===== RECORDS SUPPLIED =====
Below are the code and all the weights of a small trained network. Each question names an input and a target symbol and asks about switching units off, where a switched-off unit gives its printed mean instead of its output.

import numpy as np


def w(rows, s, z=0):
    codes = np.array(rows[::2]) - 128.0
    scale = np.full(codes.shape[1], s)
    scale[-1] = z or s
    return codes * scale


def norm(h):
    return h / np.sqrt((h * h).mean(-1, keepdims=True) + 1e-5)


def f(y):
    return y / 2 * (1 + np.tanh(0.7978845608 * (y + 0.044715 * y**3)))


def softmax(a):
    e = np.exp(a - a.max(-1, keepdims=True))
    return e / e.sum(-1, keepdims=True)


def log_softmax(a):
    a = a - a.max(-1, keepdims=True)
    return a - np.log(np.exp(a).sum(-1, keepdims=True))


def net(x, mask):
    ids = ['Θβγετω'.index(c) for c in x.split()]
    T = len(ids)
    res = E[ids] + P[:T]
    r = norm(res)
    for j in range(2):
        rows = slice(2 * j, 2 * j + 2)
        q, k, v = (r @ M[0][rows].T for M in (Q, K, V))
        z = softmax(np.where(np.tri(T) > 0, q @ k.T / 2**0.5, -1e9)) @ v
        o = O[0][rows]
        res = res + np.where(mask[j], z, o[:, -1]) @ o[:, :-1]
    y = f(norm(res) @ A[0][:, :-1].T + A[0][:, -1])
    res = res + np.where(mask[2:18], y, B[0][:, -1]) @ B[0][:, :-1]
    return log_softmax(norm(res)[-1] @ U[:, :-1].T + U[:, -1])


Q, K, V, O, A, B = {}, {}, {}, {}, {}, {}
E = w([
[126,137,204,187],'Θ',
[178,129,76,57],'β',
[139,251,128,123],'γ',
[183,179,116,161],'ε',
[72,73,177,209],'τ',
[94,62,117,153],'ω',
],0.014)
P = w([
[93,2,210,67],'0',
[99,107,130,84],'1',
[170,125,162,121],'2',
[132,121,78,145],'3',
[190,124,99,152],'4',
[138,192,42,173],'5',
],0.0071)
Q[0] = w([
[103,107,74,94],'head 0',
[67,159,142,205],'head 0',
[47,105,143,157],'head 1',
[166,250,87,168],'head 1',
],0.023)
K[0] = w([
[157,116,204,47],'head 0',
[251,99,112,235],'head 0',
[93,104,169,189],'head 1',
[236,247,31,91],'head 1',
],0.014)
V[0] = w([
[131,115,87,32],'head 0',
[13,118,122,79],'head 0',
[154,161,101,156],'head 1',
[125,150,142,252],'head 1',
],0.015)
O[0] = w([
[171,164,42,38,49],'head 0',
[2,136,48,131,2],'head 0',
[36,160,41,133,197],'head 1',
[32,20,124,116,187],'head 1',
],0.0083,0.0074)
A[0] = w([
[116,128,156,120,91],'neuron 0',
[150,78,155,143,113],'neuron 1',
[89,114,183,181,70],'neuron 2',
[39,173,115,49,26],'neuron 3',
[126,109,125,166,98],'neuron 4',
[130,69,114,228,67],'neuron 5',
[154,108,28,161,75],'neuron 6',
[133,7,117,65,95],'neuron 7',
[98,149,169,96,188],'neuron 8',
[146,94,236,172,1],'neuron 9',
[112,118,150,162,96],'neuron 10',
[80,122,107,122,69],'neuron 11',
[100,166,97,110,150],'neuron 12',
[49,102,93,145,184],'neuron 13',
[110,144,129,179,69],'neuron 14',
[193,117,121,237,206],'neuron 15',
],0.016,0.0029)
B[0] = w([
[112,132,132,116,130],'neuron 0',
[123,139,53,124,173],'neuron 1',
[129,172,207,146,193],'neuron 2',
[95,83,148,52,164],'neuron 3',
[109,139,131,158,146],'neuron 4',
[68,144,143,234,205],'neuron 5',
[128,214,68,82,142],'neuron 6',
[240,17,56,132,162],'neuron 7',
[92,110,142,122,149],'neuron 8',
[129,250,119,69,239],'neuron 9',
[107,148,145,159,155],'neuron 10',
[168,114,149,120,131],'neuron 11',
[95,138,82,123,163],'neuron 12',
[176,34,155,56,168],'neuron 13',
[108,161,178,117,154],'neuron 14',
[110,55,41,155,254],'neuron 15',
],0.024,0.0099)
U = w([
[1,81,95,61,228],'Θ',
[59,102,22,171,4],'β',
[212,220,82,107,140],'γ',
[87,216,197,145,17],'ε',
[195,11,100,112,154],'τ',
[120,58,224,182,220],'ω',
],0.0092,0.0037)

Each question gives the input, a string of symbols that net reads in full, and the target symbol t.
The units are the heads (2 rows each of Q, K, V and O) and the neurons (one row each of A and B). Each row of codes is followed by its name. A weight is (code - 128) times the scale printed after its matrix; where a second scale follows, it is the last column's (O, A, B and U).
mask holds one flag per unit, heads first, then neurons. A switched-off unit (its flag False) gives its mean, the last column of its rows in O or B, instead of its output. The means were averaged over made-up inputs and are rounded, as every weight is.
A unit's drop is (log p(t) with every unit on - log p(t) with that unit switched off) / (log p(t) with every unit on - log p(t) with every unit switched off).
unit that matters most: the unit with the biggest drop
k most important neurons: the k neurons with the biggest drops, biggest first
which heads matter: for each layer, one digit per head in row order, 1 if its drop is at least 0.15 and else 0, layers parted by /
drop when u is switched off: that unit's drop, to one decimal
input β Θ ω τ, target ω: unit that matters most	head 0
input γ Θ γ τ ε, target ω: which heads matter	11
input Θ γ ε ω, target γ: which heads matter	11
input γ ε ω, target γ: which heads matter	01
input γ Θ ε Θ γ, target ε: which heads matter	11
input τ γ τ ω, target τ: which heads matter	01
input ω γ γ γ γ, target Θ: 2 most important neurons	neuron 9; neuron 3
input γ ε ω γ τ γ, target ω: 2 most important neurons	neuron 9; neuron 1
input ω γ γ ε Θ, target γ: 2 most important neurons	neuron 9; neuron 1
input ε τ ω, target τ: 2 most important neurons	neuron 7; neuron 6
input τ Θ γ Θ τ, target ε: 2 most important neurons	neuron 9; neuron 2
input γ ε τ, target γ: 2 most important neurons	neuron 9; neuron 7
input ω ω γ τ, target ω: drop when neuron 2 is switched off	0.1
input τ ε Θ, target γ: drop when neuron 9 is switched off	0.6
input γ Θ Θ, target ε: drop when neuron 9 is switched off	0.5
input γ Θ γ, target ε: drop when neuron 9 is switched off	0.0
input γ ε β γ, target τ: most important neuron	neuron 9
=====
The records above are to be printed in full, exactly as they appear.

# THE ANSWER:
Below are the code and all the weights of a small trained network. Each question names an input and a target symbol and asks about switching units off, where a switched-off unit gives its printed mean instead of its output.

import numpy as np


def w(rows, s, z=0):
    codes = np.array(rows[::2]) - 128.0
    scale = np.full(codes.shape[1], s)
    scale[-1] = z or s
    return codes * scale


def norm(h):
    return h / np.sqrt((h * h).mean(-1, keepdims=True) + 1e-5)


def f(y):
    return y / 2 * (1 + np.tanh(0.7978845608 * (y + 0.044715 * y**3)))


def softmax(a):
    e = np.exp(a - a.max(-1, keepdims=True))
    return e / e.sum(-1, keepdims=True)


def log_softmax(a):
    a = a - a.max(-1, keepdims=True)
    return a - np.log(np.exp(a).sum(-1, keepdims=True))


def net(x, mask):
    ids = ['Θβγετω'.index(c) for c in x.split()]
    T = len(ids)
    res = E[ids] + P[:T]
    r = norm(res)
    for j in range(2):
        rows = slice(2 * j, 2 * j + 2)
        q, k, v = (r @ M[0][rows].T for M in (Q, K, V))
        z = softmax(np.where(np.tri(T) > 0, q @ k.T / 2**0.5, -1e9)) @ v
        o = O[0][rows]
        res = res + np.where(mask[j], z, o[:, -1]) @ o[:, :-1]
    y = f(norm(res) @ A[0][:, :-1].T + A[0][:, -1])
    res = res + np.where(mask[2:18], y, B[0][:, -1]) @ B[0][:, :-1]
    return log_softmax(norm(res)[-1] @ U[:, :-1].T + U[:, -1])


Q, K, V, O, A, B = {}, {}, {}, {}, {}, {}
E = w([
[126,137,204,187],'Θ',
[178,129,76,57],'β',
[139,251,128,123],'γ',
[183,179,116,161],'ε',
[72,73,177,209],'τ',
[94,62,117,153],'ω',
],0.014)
P = w([
[93,2,210,67],'0',
[99,107,130,84],'1',
[170,125,162,121],'2',
[132,121,78,145],'3',
[190,124,99,152],'4',
[138,192,42,173],'5',
],0.0071)
Q[0] = w([
[103,107,74,94],'head 0',
[67,159,142,205],'head 0',
[47,105,143,157],'head 1',
[166,250,87,168],'head 1',
],0.023)
K[0] = w([
[157,116,204,47],'head 0',
[251,99,112,235],'head 0',
[93,104,169,189],'head 1',
[236,247,31,91],'head 1',
],0.014)
V[0] = w([
[131,115,87,32],'head 0',
[13,118,122,79],'head 0',
[154,161,101,156],'head 1',
[125,150,142,252],'head 1',
],0.015)
O[0] = w([
[171,164,42,38,49],'head 0',
[2,136,48,131,2],'head 0',
[36,160,41,133,197],'head 1',
[32,20,124,116,187],'head 1',
],0.0083,0.0074)
A[0] = w([
[116,128,156,120,91],'neuron 0',
[150,78,155,143,113],'neuron 1',
[89,114,183,181,70],'neuron 2',
[39,173,115,49,26],'neuron 3',
[126,109,125,166,98],'neuron 4',
[130,69,114,228,67],'neuron 5',
[154,108,28,161,75],'neuron 6',
[133,7,117,65,95],'neuron 7',
[98,149,169,96,188],'neuron 8',
[146,94,236,172,1],'neuron 9',
[112,118,150,162,96],'neuron 10',
[80,122,107,122,69],'neuron 11',
[100,166,97,110,150],'neuron 12',
[49,102,93,145,184],'neuron 13',
[110,144,129,179,69],'neuron 14',
[193,117,121,237,206],'neuron 15',
],0.016,0.0029)
B[0] = w([
[112,132,132,116,130],'neuron 0',
[123,139,53,124,173],'neuron 1',
[129,172,207,146,193],'neuron 2',
[95,83,148,52,164],'neuron 3',
[109,139,131,158,146],'neuron 4',
[68,144,143,234,205],'neuron 5',
[128,214,68,82,142],'neuron 6',
[240,17,56,132,162],'neuron 7',
[92,110,142,122,149],'neuron 8',
[129,250,119,69,239],'neuron 9',
[107,148,145,159,155],'neuron 10',
[168,114,149,120,131],'neuron 11',
[95,138,82,123,163],'neuron 12',
[176,34,155,56,168],'neuron 13',
[108,161,178,117,154],'neuron 14',
[110,55,41,155,254],'neuron 15',
],0.024,0.0099)
U = w([
[1,81,95,61,228],'Θ',
[59,102,22,171,4],'β',
[212,220,82,107,140],'γ',
[87,216,197,145,17],'ε',
[195,11,100,112,154],'τ',
[120,58,224,182,220],'ω',
],0.0092,0.0037)

Each question gives the input, a string of symbols that net reads in full, and the target symbol t.
The units are the heads (2 rows each of Q, K, V and O) and the neurons (one row each of A and B). Each row of codes is followed by its name. A weight is (code - 128) times the scale printed after its matrix; where a second scale follows, it is the last column's (O, A, B and U).
mask holds one flag per unit, heads first, then neurons. A switched-off unit (its flag False) gives its mean, the last column of its rows in O or B, instead of its output. The means were averaged over made-up inputs and are rounded, as every weight is.
A unit's drop is (log p(t) with every unit on - log p(t) with that unit switched off) / (log p(t) with every unit on - log p(t) with every unit switched off).
unit that matters most: the unit with the biggest drop
k most important neurons: the k neurons with the biggest drops, biggest first
which heads matter: for each layer, one digit per head in row order, 1 if its drop is at least 0.15 and else 0, layers parted by /
drop when u is switched off: that unit's drop, to one decimal
input β Θ ω τ, target ω: unit that matters most	head 0
input γ Θ γ τ ε, target ω: which heads matter	11
input Θ γ ε ω, target γ: which heads matter	11
input γ ε ω, target γ: which heads matter	01
input γ Θ ε Θ γ, target ε: which heads matter	11
input τ γ τ ω, target τ: which heads matter	01
input ω γ γ γ γ, target Θ: 2 most important neurons	neuron 9; neuron 3
input γ ε ω γ τ γ, target ω: 2 most important neurons	neuron 9; neuron 1
input ω γ γ ε Θ, target γ: 2 most important neurons	neuron 9; neuron 1
input ε τ ω, target τ: 2 most important neurons	neuron 7; neuron 6
input τ Θ γ Θ τ, target ε: 2 most important neurons	neuron 9; neuron 2
input γ ε τ, target γ: 2 most important neurons	neuron 9; neuron 7
input ω ω γ τ, target ω: drop when neuron 2 is switched off	0.1
input τ ε Θ, target γ: drop when neuron 9 is switched off	0.6
input γ Θ Θ, target ε: drop when neuron 9 is switched off	0.5
input γ Θ γ, target ε: drop when neuron 9 is switched off	0.0
input γ ε β γ, target τ: most important neuron	neuron 9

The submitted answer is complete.